(Assignment)
Reproduce the material that follows, please, but only from its first line to the line containing "Copy 1 (9 x", inclusive.

⁂

Each row is a point. Each copy is the shape, with its points in the same order, turned, moved and blurred by noise. Say if it was mirrored as well.

Shape (9 x 3):
[[-0.05 -0.41  0.33]
 [ 0.45 -0.31  0.17]
 [-0.13  0.10  0.11]
 [ 0.27  0.14 -0.62]
 [-0.17 -0.24 -0.56]
 [ 0.34 -0.08  0.33]
 [ 0.24 -0.40  0.10]
 [ 0.02 -0.55  0.26]
 [-0.02  0.04 -0.51]]
Copy 1 (9 x 3):
[[-0.51 -0.50 -0.37]
 [ 0.00 -0.57 -0.54]
 [-0.05 -0.17 -0.03]
 [ 0.53  0.13 -0.58]
 [-0.08  0.33 -0.62]
 [-0.08 -0.72 -0.23]
 [-0.23 -0.46 -0.58]
 [-0.55 -0.42 -0.55]
 [ 0.23  0.12 -0.43]]
Copy 1 is: only turned
Copy 2 (9 x 3):
[[ 0.13  0.49 -0.21]
 [ 0.33  0.00 -0.39]
 [ 0.01  0.16  0.19]
 [-0.29 -0.59 -0.07]
 [-0.60 -0.11 -0.16]
 [ 0.45  0.07 -0.11]
 [ 0.16  0.12 -0.40]
 [ 0.10  0.47 -0.39]
 [-0.37 -0.29  0.00]]
Copy 2 is: mirrored

Shape (10 x 4):
[[-0.24 -0.10 -0.29 -1.21]
 [ 0.03  0.19 -0.13 -0.31]
 [ 0.20  0.25  0.79  0.33]
 [ 0.32 -0.28 -0.24  0.32]
 [-0.16 -0.19 -0.22  0.41]
 [-0.31 -0.12 -0.11  0.36]
 [ 0.17 -0.28 -0.30  0.26]
 [ 0.43  0.25 -0.24  0.17]
 [ 0.01 -0.31 -0.24  0.29]
 [ 0.22 -0.17 -0.28  0.38]]
Copy 1 (10 x 4):
[[-0.75  0.21 -0.59 -0.80]
 [-0.44  0.02 -0.04 -0.05]
 [ 0.36 -0.03  0.78  0.09]
 [ 0.16  0.09 -0.24  0.58]
 [ 0.15 -0.41 -0.28  0.37]
 [ 0.14 -0.51 -0.20  0.26]
 [ 0.09 -0.01 -0.36  0.44]
 [-0.27  0.14  0.06  0.56]
 [ 0.16 -0.17 -0.38  0.38]
 [ 0.09 -0.03 -0.23  0.61]]
Copy 1 is: only turned
Copy 2 (10 x 4):
[[ 0.79  0.08  0.56 -0.91]
 [ 0.36  0.30  0.21 -0.10]
 [-0.13 -0.12  0.47  0.87]
 [ 0.04 -0.02 -0.49  0.08]
 [-0.39  0.12 -0.22 -0.07]
 [-0.41  0.16 -0.07 -0.05]
 [ 0.04  0.12 -0.41 -0.01]
 [ 0.21  0.35 -0.28  0.36]
 [-0.23 -0.01 -0.35 -0.15]
 [-0.03  0.10 -0.43  0.16]]
Copy 2 is: only turned
Copy 3 (10 x 4):
[[-0.32 -0.38  0.11 -1.25]
 [-0.37 -0.07  0.09 -0.30]
 [-0.54 -0.48 -0.02  0.74]
 [ 0.19  0.16 -0.41  0.24]
 [ 0.31  0.05  0.01  0.32]
 [ 0.27 -0.08  0.21  0.29]
 [ 0.21  0.05 -0.24  0.13]
 [-0.35  0.30 -0.25  0.18]
 [ 0.32  0.00 -0.13  0.18]
 [ 0.11  0.22 -0.29  0.20]]
Copy 3 is: mirrored

Shape (11 x 8):
[[ 0.65 -0.28 -0.48 -0.47  0.24  0.10  0.09 -0.18]
 [ 0.34 -0.49 -0.45 -0.48  0.09  0.04  0.15 -0.19]
 [-0.52 -0.08 -0.11  0.42  0.55 -0.47 -0.35  0.17]
 [-0.09 -0.02  0.40  0.14 -0.14  0.17 -0.20  0.47]
 [ 0.51  0.40  0.47 -0.04 -0.04  0.43  0.22 -0.35]
 [ 0.32 -0.40  0.06 -0.27  0.36 -0.39  0.02 -0.51]
 [ 0.04  0.25  0.54  0.38 -0.35  0.47 -0.12 -0.60]
 [ 0.22 -0.15 -0.24 -0.07  0.43 -0.38 -0.61 -0.24]
 [ 0.19  0.36  0.00  0.29 -0.29  0.05  0.13  0.06]
 [-0.42  0.55  0.09 -0.03 -0.19 -0.22 -0.29  0.22]
 [-0.68  0.26  0.04  0.19  0.43 -0.11 -0.43  0.19]]
Copy 1 (11 x 8):
[[-0.19 -0.20 -0.87  0.14 -0.33  0.22  0.05 -0.46]
 [-0.24 -0.22 -0.66  0.31 -0.24  0.20  0.38 -0.31]
 [ 0.31  0.08  0.64 -0.38 -0.32 -0.15  0.44 -0.52]
 [-0.15  0.13  0.34 -0.12 -0.19  0.08 -0.13  0.42]
 [ 0.29  0.60 -0.67  0.09 -0.19  0.07 -0.36  0.41]
 [-0.02  0.42 -0.45  0.24 -0.67 -0.04  0.45 -0.43]
 [ 0.38  0.68 -0.16  0.38  0.12 -0.37 -0.21  0.47]
 [-0.10  0.26 -0.03  0.03 -0.40 -0.16  0.09 -0.81]
 [ 0.08  0.19 -0.28 -0.40  0.12 -0.23 -0.06  0.27]
 [-0.05  0.53  0.31 -0.49  0.35  0.14  0.16 -0.01]
 [ 0.36  0.24  0.69 -0.28  0.02  0.17  0.17 -0.33]]
Copy 1 is: only turned
Copy 2 (11 x 8):
[[ 0.51 -0.34  0.02  0.09 -0.10  0.78  0.61 -0.24]
 [ 0.50 -0.17  0.30  0.05 -0.07  0.66  0.41 -0.41]
 [ 0.14  0.05  0.47 -0.78  0.22 -0.19  0.10  0.28]
 [ 0.03  0.29 -0.30 -0.32  0.63  0.13 -0.03 -0.22]
 [-0.04  0.24 -0.61  0.46 -0.05  0.40  0.12  0.12]
 [ 0.17  0.03  0.51  0.16 -0.19  0.32  0.66 -0.01]
 [ 0.06  0.24 -0.48  0.61  0.04 -0.29 -0.21  0.17]
 [ 0.38 -0.11  0.16 -0.32 -0.03 -0.13  0.80  0.06]
 [-0.16 -0.28 -0.31  0.04  0.41  0.21 -0.15  0.11]
 [-0.45 -0.17 -0.19 -0.51  0.16 -0.18 -0.08 -0.16]
 [-0.04  0.18 -0.02 -0.86 -0.01 -0.29 -0.10  0.08]]
Copy 2 is: mirrored
Copy 3 (11 x 8):
[[ 0.53 -0.15  0.25 -0.08 -0.01 -0.25  0.81 -0.73]
 [ 0.42 -0.12 -0.11  0.06 -0.23 -0.44  0.64 -0.57]
 [ 0.00  0.62 -0.38  0.07  0.46  0.42 -0.04  0.00]
 [-0.41 -0.11  0.14 -0.10  0.08  0.03  0.10  0.36]
 [ 0.13 -0.39  0.79 -0.04 -0.34  0.18 -0.07 -0.14]
 [ 0.31 -0.02  0.08  0.62  0.04 -0.18  0.19 -0.63]
 [ 0.19 -0.42  0.57  0.26 -0.61  0.24 -0.17  0.45]
 [ 0.61  0.19  0.07  0.43  0.46  0.07  0.36 -0.13]
 [ 0.15 -0.37  0.14 -0.32 -0.10  0.27 -0.06 -0.01]
 [ 0.20  0.15  0.01 -0.35  0.27 -0.22 -0.39  0.37]
 [-0.02  0.74 -0.11 -0.07  0.31  0.13 -0.07  0.36]]
Copy 3 is: mirrored
Copy 4 (11 x 8):
[[ 0.75  0.08 -0.06 -0.31 -0.38 -0.02  0.45  0.21]
 [ 0.56 -0.02 -0.15 -0.10 -0.28 -0.23  0.48  0.38]
 [ 0.27 -0.78  0.40 -0.30  0.66 -0.63 -0.25  0.28]
 [ 0.09 -0.48  0.34  0.07  0.47  0.42 -0.15  0.23]
 [ 0.49  0.32 -0.27 -0.14  0.29  0.53 -0.33 -0.15]
 [ 0.69  0.20 -0.06 -0.34  0.16 -0.48  0.02  0.59]
 [ 0.55  0.27 -0.04  0.58  0.50  0.33 -0.59 -0.21]
 [ 0.76 -0.22  0.54 -0.34  0.07 -0.52 -0.20  0.35]
 [ 0.15  0.01  0.23 -0.02  0.49  0.22 -0.04 -0.42]
 [-0.16 -0.40  0.43 -0.14  0.13 -0.02 -0.50 -0.14]
 [ 0.25 -0.92  0.41 -0.17  0.43 -0.21 -0.70  0.12]]
Copy 4 is: mirrored

Shape (14 x 9):
[[ 0.01  0.07 -0.29  0.29 -0.38 -0.49  0.28 -0.25 -0.03]
 [ 0.89  0.22 -0.31 -0.12 -0.09 -0.31 -0.13  0.27 -0.04]
 [ 0.45  0.30  0.04  0.29 -0.33 -0.42  0.10 -0.31 -0.26]
 [ 0.22  0.21 -0.18 -0.31 -0.34 -0.08 -0.34 -0.13  0.09]
 [ 0.28  0.15  0.40  0.32 -0.13  0.67  0.10  0.15  0.35]
 [ 0.09 -0.39  0.82  0.33 -0.35 -0.37  0.09 -0.15 -0.12]
 [ 0.42  0.23  0.10 -1.02 -0.27 -0.03  0.02  0.49  0.02]
 [-0.01  0.28  0.04  0.16 -0.21 -0.47 -0.15  0.30 -0.33]
 [-0.03  0.18 -0.34  0.35  1.00 -0.12 -0.06 -0.27 -0.24]
 [ 0.45 -0.29 -0.11  0.25  0.77  0.77 -0.06 -0.08 -0.14]
 [ 0.26  0.16 -0.23  0.05 -0.25  0.30 -0.05 -0.18 -0.37]
 [ 0.67 -0.27 -0.40 -0.19 -0.09  0.50 -0.10 -0.13 -0.30]
 [ 0.39 -0.63 -0.39  0.35 -0.24 -0.40 -0.01  0.03 -0.38]
 [ 0.06  0.23 -0.23  0.31  0.16  0.08 -0.20 -0.20  0.36]]
Copy 1 (14 x 9):
[[ 0.40 -0.28  0.18  0.28  0.03 -0.04 -0.49  0.23  0.26]
 [ 0.78 -0.42 -0.34  0.45  0.08 -0.55 -0.22 -0.34 -0.34]
 [ 0.73 -0.25  0.33  0.30 -0.12 -0.03 -0.44 -0.07 -0.08]
 [ 0.64 -0.44 -0.18  0.39  0.29  0.06  0.22 -0.02 -0.13]
 [ 0.22 -0.01 -0.08 -0.43  0.03  0.21  0.18 -0.80  0.00]
 [-0.08  0.21  0.69  0.32 -0.36 -0.14  0.11 -0.19 -0.07]
 [ 0.28 -0.11 -0.49  0.68  0.66  0.06  0.18 -0.26 -0.86]
 [ 0.56  0.25 -0.13  0.37 -0.24 -0.12 -0.11  0.36 -0.08]
 [ 0.33 -0.57 -0.50 -0.55 -0.66  0.03 -0.29  0.46 -0.24]
 [ 0.15 -0.54 -0.31 -0.98 -0.28 -0.32  0.32 -0.23 -0.46]
 [ 0.73 -0.26  0.09 -0.30  0.17  0.01  0.01  0.05 -0.33]
 [ 0.52 -0.61  0.06 -0.41  0.38 -0.40  0.19 -0.08 -0.45]
 [ 0.24 -0.38  0.34  0.07  0.03 -0.84 -0.10  0.33  0.01]
 [ 0.46 -0.54 -0.36 -0.19 -0.19  0.13  0.05 -0.11  0.26]]
Copy 1 is: only turned
Copy 2 (14 x 9):
[[-0.02  0.05 -0.18  0.36 -0.31 -0.30  0.00 -0.34  0.02]
 [ 0.51 -0.03 -0.32 -0.40  0.07 -0.40  0.22  0.07  0.67]
 [ 0.09 -0.15 -0.37  0.20  0.06 -0.27 -0.25 -0.39  0.45]
 [ 0.23  0.28 -0.46  0.13  0.23 -0.11  0.09  0.22  0.20]
 [-0.01  0.18  0.42 -0.13  0.39  0.72 -0.08  0.00  0.39]
 [ 0.35 -0.40 -0.23 -0.10 -0.04  0.49 -0.59 -0.50 -0.26]
 [ 0.82  0.44 -0.04 -0.36  0.50 -0.41 -0.19  0.59  0.06]
 [ 0.30  0.19 -0.29 -0.26  0.24 -0.22  0.03 -0.52 -0.04]
 [-0.70 -0.60 -0.04 -0.25  0.56 -0.32  0.53 -0.12 -0.05]
 [-0.12 -0.75  0.36 -0.19  0.76  0.37  0.55  0.26  0.37]
 [ 0.30 -0.01 -0.09  0.32  0.50  0.01  0.19 -0.11  0.30]
 [ 0.66 -0.43  0.02  0.22  0.49  0.07  0.43  0.39  0.53]
 [ 0.56 -0.58 -0.29  0.09 -0.24 -0.11  0.49 -0.29  0.01]
 [-0.39  0.03 -0.19  0.01  0.16  0.15  0.29  0.04  0.14]]
Copy 2 is: mirrored

Shape (18 x 12):
[[ 0.25 -0.54  0.16  0.08 -0.20 -0.31  0.19  0.19 -0.24  0.02 -0.15  0.27]
 [-0.02 -0.20 -0.17 -0.20 -0.11  0.51  0.10 -0.25  0.12 -0.53  0.19  0.24]
 [-0.87 -0.52 -0.01 -0.30 -0.27 -0.14  0.20 -0.13 -0.54 -0.36  0.09  0.24]
 [ 0.09 -0.51 -0.28  0.08  0.01 -0.14 -0.29  1.08  0.01  0.23 -0.29  0.22]
 [-0.25  0.78  0.02 -0.14 -0.25  0.85  0.18 -0.22 -0.15 -0.20  0.17  0.20]
 [-0.01 -0.07 -0.21 -0.21 -0.09 -0.38 -0.33 -0.14  0.02 -0.26  0.00 -0.04]
 [ 0.13 -0.43  0.11  0.24 -0.18 -0.09  0.07  0.28  0.08  0.44  0.41 -0.31]
 [ 0.28 -0.27  0.46  0.01  0.23 -0.39  0.16  0.94 -0.15  0.08  0.38 -0.24]
 [-0.19 -0.24 -0.14  0.08 -0.24  0.04  0.10 -0.27 -0.52 -0.41  0.40 -0.13]
 [-0.05 -0.29  0.10  0.29 -0.13 -0.22  0.30 -0.18 -0.12  0.19  0.27  0.26]
 [ 0.28 -0.37  0.15 -0.33  0.82 -0.29 -0.33  0.17 -0.15  0.66  0.18 -0.12]
 [ 0.08 -0.45 -0.23  0.25  0.86 -0.18 -0.37  0.37 -0.20 -0.43  0.39 -0.14]
 [-1.11  1.16  0.00  0.08 -0.10 -0.35  0.32 -0.21  0.11 -0.37 -1.51 -0.01]
 [ 0.04 -0.40  0.38  0.11 -0.15  0.10 -0.01 -0.12 -0.76 -0.15 -0.53  0.08]
 [-0.21 -0.53 -0.25  0.14  0.24 -0.20  0.38  0.13  0.00 -0.44  0.21  0.23]
 [ 0.23 -0.32 -0.27 -0.23  0.51  0.01  0.23 -0.24 -0.11  0.50  0.11 -0.73]
 [-0.14 -0.18  0.62 -0.19 -0.03  0.66 -0.14 -0.09  0.02 -0.39  0.14 -0.15]
 [ 0.30 -0.36 -0.20 -0.26 -0.23 -0.11  0.46  0.08 -0.21 -0.19  0.35  0.10]]
Copy 1 (18 x 12):
[[ 0.24 -0.19  0.33 -0.43  0.09 -0.08 -0.22 -0.32 -0.26 -0.24 -0.15 -0.22]
 [-0.52  0.07 -0.37 -0.40  0.10  0.36  0.38  0.09 -0.21  0.00 -0.18  0.02]
 [-0.05  0.34  0.36 -0.58 -0.37  0.18  0.41  0.09  0.15 -0.53  0.09  0.43]
 [ 0.48 -0.34 -0.10 -0.69 -0.21 -0.69 -0.41 -0.23 -0.30  0.39  0.11 -0.05]
 [-0.37  0.79 -0.53  0.24 -0.21  0.43  0.27  0.27 -0.07  0.40 -0.27 -0.08]
 [ 0.01 -0.23 -0.06  0.10 -0.02 -0.29  0.41 -0.17 -0.01 -0.16 -0.26  0.16]
 [ 0.01 -0.13  0.29 -0.29  0.43 -0.18 -0.38 -0.16  0.42  0.38 -0.07 -0.18]
 [-0.01 -0.44  0.43 -0.16 -0.20 -0.45 -0.83  0.24  0.18  0.15 -0.17 -0.31]
 [-0.28  0.20  0.36 -0.37 -0.14  0.14  0.47  0.01  0.25 -0.03 -0.45 -0.07]
 [ 0.19  0.06  0.22 -0.22  0.23  0.38 -0.16 -0.27  0.21 -0.09 -0.33 -0.05]
 [ 0.18 -0.29  0.16  0.02  0.59 -0.70 -0.64  0.16 -0.04 -0.03 -0.61  0.44]
 [ 0.10 -0.75  0.23 -0.44 -0.04 -0.37  0.08  0.52  0.00  0.32 -0.76  0.28]
 [ 0.80  0.40  0.12  1.21 -0.94  0.48  0.70 -0.23 -0.88  0.23  0.53  0.49]
 [ 0.23  0.48  0.64 -0.28  0.05 -0.08  0.20  0.07 -0.55 -0.20 -0.31 -0.30]
 [-0.06 -0.47  0.17 -0.57 -0.26  0.29  0.04 -0.03 -0.04 -0.03 -0.29  0.28]
 [-0.49 -0.08  0.55  0.11  0.56 -0.36 -0.23 -0.25 -0.09  0.40 -0.52  0.57]
 [-0.35  0.20  0.03 -0.13  0.33  0.06  0.18  0.76 -0.19  0.02  0.07 -0.21]
 [-0.52 -0.06  0.18 -0.43 -0.12  0.04 -0.20 -0.40  0.04 -0.16 -0.34 -0.14]]
Copy 1 is: only turned
Copy 2 (18 x 12):
[[-0.40  0.13 -0.21 -0.30 -0.07  0.13  0.25  0.05  0.39 -0.02  0.18 -0.12]
 [-0.05 -0.49  0.14 -0.20 -0.19  0.02  0.04  0.27 -0.38 -0.25 -0.28  0.00]
 [-0.06 -0.10 -0.13 -0.19 -0.24  0.35  0.98  0.17 -0.43  0.08  0.03  0.31]
 [-0.54 -0.22 -0.21 -0.27 -0.11  0.45 -0.23 -0.34  0.36  0.97  0.26 -0.57]
 [-0.09  0.03 -0.23  0.30 -0.08 -0.26 -0.08 -0.21 -0.77 -0.45 -0.89 -0.07]
 [-0.14 -0.32  0.11  0.25  0.16 -0.28  0.14  0.14  0.00  0.20  0.26  0.07]
 [ 0.13 -0.02 -0.60 -0.09 -0.15  0.00 -0.26 -0.36  0.45  0.20  0.25  0.19]
 [ 0.02  0.15 -0.37  0.09  0.07  0.66 -0.06 -0.24  0.81  0.20  0.11 -0.33]
 [ 0.06 -0.32 -0.33 -0.08  0.19 -0.10  0.60  0.14 -0.18 -0.06 -0.10  0.25]
 [ 0.07  0.29 -0.26 -0.30 -0.15 -0.14  0.20 -0.16  0.19 -0.24  0.24  0.08]
 [ 0.32  0.08  0.04  0.22 -0.37 -0.10  0.05  0.04  1.00  0.71 -0.10 -0.09]
 [ 0.60 -0.47 -0.04 -0.12  0.26  0.10  0.24  0.17  0.38  0.68  0.08 -0.62]
 [-0.73  1.04  0.79  0.39  0.85 -0.05  0.30 -0.09 -1.42  0.45 -0.04  0.27]
 [-0.45  0.27 -0.51 -0.18  0.10 -0.07  0.47  0.61  0.03  0.14 -0.24 -0.02]
 [ 0.07 -0.19  0.17 -0.61  0.06  0.15  0.43 -0.04  0.05  0.03  0.20 -0.12]
 [ 0.29  0.00 -0.15 -0.04  0.24 -0.39 -0.07 -0.11  0.72  0.47 -0.43  0.64]
 [ 0.15 -0.04 -0.34  0.10 -0.18  0.31 -0.22  0.62 -0.31 -0.09 -0.53  0.16]
 [-0.28 -0.36 -0.15 -0.18  0.03  0.12  0.37 -0.16  0.41 -0.32 -0.13  0.12]]
Copy 2 is: only turned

⁂

(Exercise answer)
Each row is a point. Each copy is the shape, with its points in the same order, turned, moved and blurred by noise. Say if it was mirrored as well.

Shape (9 x 3):
[[-0.05 -0.41  0.33]
 [ 0.45 -0.31  0.17]
 [-0.13  0.10  0.11]
 [ 0.27  0.14 -0.62]
 [-0.17 -0.24 -0.56]
 [ 0.34 -0.08  0.33]
 [ 0.24 -0.40  0.10]
 [ 0.02 -0.55  0.26]
 [-0.02  0.04 -0.51]]
Copy 1 (9 x 3):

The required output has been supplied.